== EXCERPTED DATA ==

Below is a small trained network, with its code and all its weights. Each question gives an input and a target symbol and asks what happens when units are switched off, that is, made to give their printed mean instead of their output.

import numpy as np


def w(rows, s, z=0):
    codes = np.array(rows[::2]) - 128.0
    scale = np.full(codes.shape[1], s)
    scale[-1] = z or s
    return codes * scale


def norm(h):
    return h / np.sqrt((h * h).mean(-1, keepdims=True) + 1e-5)


def f(y):
    return np.maximum(y, 0)


def softmax(a):
    e = np.exp(a - a.max(-1, keepdims=True))
    return e / e.sum(-1, keepdims=True)


def log_softmax(a):
    a = a - a.max(-1, keepdims=True)
    return a - np.log(np.exp(a).sum(-1, keepdims=True))


def net(x, mask):
    ids = ['βγζηλμξπσ'.index(c) for c in x.split()]
    T = len(ids)
    res = E[ids] + P[:T]
    u = 0
    for l in range(2):
        r = norm(res)
        for j in range(2):
            rows = slice(3 * j, 3 * j + 3)
            q, k, v = (r @ M[l][rows].T for M in (Q, K, V))
            z = softmax(np.where(np.tri(T) > 0, q @ k.T / 3**0.5, -1e9)) @ v
            o = O[l][rows]
            res = res + np.where(mask[u + j], z, o[:, -1]) @ o[:, :-1]
        u += 2
        y = f(norm(res) @ A[l][:, :-1].T + A[l][:, -1])
        res = res + np.where(mask[u : u + 4], y, B[l][:, -1]) @ B[l][:, :-1]
        u += 4
    return log_softmax(norm(res)[-1] @ U[:, :-1].T + U[:, -1])


Q, K, V, O, A, B = {}, {}, {}, {}, {}, {}
E = w([
[235,143,85,205,72,156,160,97],'β',
[157,117,167,109,86,141,128,22],'γ',
[143,140,138,45,222,159,219,165],'ζ',
[45,137,158,88,106,103,56,126],'η',
[109,52,85,222,205,93,146,99],'λ',
[93,145,133,158,57,209,82,104],'μ',
[122,195,113,105,52,121,147,118],'ξ',
[161,148,70,188,105,125,94,191],'π',
[168,40,114,181,62,22,4,152],'σ',
],0.004)
P = w([
[107,157,198,168,162,103,162,158],'0',
[138,92,71,66,63,135,121,135],'1',
[107,189,33,224,75,94,46,73],'2',
[148,92,77,59,76,126,118,137],'3',
[109,179,73,198,96,131,20,68],'4',
[153,86,77,74,79,130,108,145],'5',
[126,180,114,156,114,159,1,65],'6',
[165,94,82,65,48,128,109,127],'7',
],0.005)
Q[0] = w([
[115,68,130,132,41,99,140,103],'0.h1',
[123,59,108,106,65,110,145,116],'0.h1',
[151,164,100,79,181,163,134,161],'0.h1',
[142,109,52,97,86,138,103,132],'0.h2',
[102,186,214,192,199,136,134,115],'0.h2',
[168,254,172,51,151,168,105,161],'0.h2',
],0.0067)
K[0] = w([
[124,150,122,145,70,101,118,87],'0.h1',
[118,156,133,157,79,90,128,121],'0.h1',
[130,146,146,115,162,133,145,191],'0.h1',
[132,146,196,126,126,99,168,148],'0.h2',
[134,125,20,113,128,143,110,115],'0.h2',
[169,254,90,122,130,147,117,109],'0.h2',
],0.0098)
V[0] = w([
[164,120,160,53,114,147,189,168],'0.h1',
[154,111,138,112,124,127,136,147],'0.h1',
[125,141,121,151,157,134,94,104],'0.h1',
[117,94,164,172,122,212,96,78],'0.h2',
[167,192,178,54,2,170,132,168],'0.h2',
[197,88,206,99,133,167,56,191],'0.h2',
],0.0035)
O[0] = w([
[120,65,123,137,138,94,78,122,7],'0.h1',
[126,106,147,141,143,108,121,140,99],'0.h1',
[117,155,107,116,102,124,162,113,151],'0.h1',
[79,37,95,107,139,144,144,171,97],'0.h2',
[47,136,26,254,132,73,153,73,78],'0.h2',
[95,94,152,200,97,82,221,188,111],'0.h2',
],0.0038,0.0014)
A[0] = w([
[105,96,83,127,2,133,114,130,59],'0.n1',
[233,69,53,161,144,149,103,199,27],'0.n2',
[159,90,123,68,115,43,143,197,69],'0.n3',
[187,12,103,140,93,157,156,77,4],'0.n4',
],0.0042,0.002)
B[0] = w([
[141,106,144,61,253,163,214,162,252],'0.n1',
[80,153,185,37,102,165,167,51,188],'0.n2',
[135,178,152,199,59,216,93,79,190],'0.n3',
[83,188,130,59,98,154,105,231,182],'0.n4',
],0.0033,0.0035)
Q[1] = w([
[177,21,170,121,68,50,63,178],'1.h1',
[140,84,93,49,1,151,118,163],'1.h1',
[136,100,99,54,45,169,113,156],'1.h1',
[113,63,163,197,124,92,81,75],'1.h2',
[163,130,124,161,193,108,92,112],'1.h2',
[111,124,100,175,136,126,71,84],'1.h2',
],0.0075)
K[1] = w([
[129,3,141,134,2,36,147,191],'1.h1',
[82,88,214,162,97,34,205,201],'1.h1',
[96,84,238,178,131,42,189,185],'1.h1',
[103,81,38,147,70,148,61,11],'1.h2',
[90,125,123,169,131,147,71,29],'1.h2',
[142,127,133,154,49,128,42,30],'1.h2',
],0.006)
V[1] = w([
[113,133,71,132,67,102,23,201],'1.h1',
[253,82,72,195,74,161,162,114],'1.h1',
[165,83,171,120,78,37,59,44],'1.h1',
[156,219,124,136,65,122,140,151],'1.h2',
[102,106,209,106,81,117,189,183],'1.h2',
[157,171,169,152,180,74,136,103],'1.h2',
],0.0048)
O[1] = w([
[101,11,180,79,40,243,170,121,2],'1.h1',
[47,198,134,27,97,71,155,201,22],'1.h1',
[149,127,147,55,253,106,183,6,39],'1.h1',
[40,130,145,132,131,155,126,35,206],'1.h2',
[190,95,155,209,169,21,184,148,148],'1.h2',
[133,153,193,115,31,145,72,108,177],'1.h2',
],0.0038,0.0024)
A[1] = w([
[107,100,173,117,48,134,128,139,2],'1.n1',
[111,204,136,254,109,113,90,129,162],'1.n2',
[138,126,140,102,152,144,176,141,129],'1.n3',
[108,192,186,210,130,112,116,105,237],'1.n4',
],0.0097,0.0034)
B[1] = w([
[99,214,153,196,242,191,134,150,147],'1.n1',
[64,131,176,198,52,1,32,18,255],'1.n2',
[71,93,203,159,88,93,97,107,147],'1.n3',
[86,159,75,185,43,92,13,123,220],'1.n4',
],0.006,0.0082)
U = w([
[77,209,107,35,96,75,165,214,9],'β',
[150,148,73,123,253,53,161,98,100],'γ',
[100,156,152,231,72,40,86,103,225],'ζ',
[226,50,139,228,153,181,159,73,20],'η',
[240,157,180,52,114,128,73,181,118],'λ',
[121,56,47,165,87,140,159,232,166],'μ',
[87,139,26,69,90,217,113,48,27],'ξ',
[96,199,186,154,184,229,123,158,244],'π',
[97,66,243,80,115,107,197,106,127],'σ',
],0.0055,0.0011)

Each question gives the input, a string of symbols that net reads in full, and the target symbol t.
The units are the heads (3 rows each of Q, K, V and O) and the neurons (one row each of A and B). Each row of codes is followed by its name. A weight is (code - 128) times the scale printed after its matrix; where a second scale follows, it is the last column's (O, A, B and U).
mask holds one flag per unit, layer by layer, with each layer's heads first. A switched-off unit (its flag False) gives its mean, the last column of its rows in O or B, instead of its output. The means were averaged over made-up inputs and are rounded, as every weight is.
A unit's drop is (log p(t) with every unit on - log p(t) with that unit switched off) / (log p(t) with every unit on - log p(t) with every unit switched off).
The circuit of an input: a set's keep is (log p(t) with only the set's units on - log p(t) with every unit switched off) / (log p(t) with every unit on - log p(t) with every unit switched off). Starting from all 12 units, units are removed one at a time, each time the one whose removal leaves the highest keep (on an exact tie, the one counted first), for as long as the keep stays at least 0.8.
units of the circuit, in order: the units of the circuit, biggest drop first
most important unit: the unit with the biggest drop
top k neurons: the k neurons with the biggest drops, biggest first
which heads matter: for each layer, one digit per head in row order, 1 if its drop is at least 0.15 and else 0, layers parted by /
input λ ζ μ σ λ β, target λ: which heads matter : 01 / 00
input μ β λ γ π σ, target μ: which heads matter : 01 / 01
input π λ ζ ξ γ ξ π ξ, target π: top 3 neurons : (0.n1, 1.n1, 1.n2)
input ξ ζ ζ, target ξ: most important unit : 1.h2
input μ ζ ζ γ λ μ μ μ, target μ: units of the circuit, in order : (0.n1, 1.n2, 1.h2, 0.h2)
input ξ σ β γ η λ γ, target ξ: units of the circuit, in order : (1.h1, 1.h2, 1.n2, 0.h2)
input μ η γ ζ, target μ: units of the circuit, in order : (1.n2, 0.h2, 1.h1)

===

**EXERCISE**
Set the material down exactly as written, starting at its first line. The line containing "codes = np.array(rows[::2]) - 128.0" is the last one to include.

**EXERCISE ANSWER**
Below is a small trained network, with its code and all its weights. Each question gives an input and a target symbol and asks what happens when units are switched off, that is, made to give their printed mean instead of their output.

import numpy as np


def w(rows, s, z=0):
    codes = np.array(rows[::2]) - 128.0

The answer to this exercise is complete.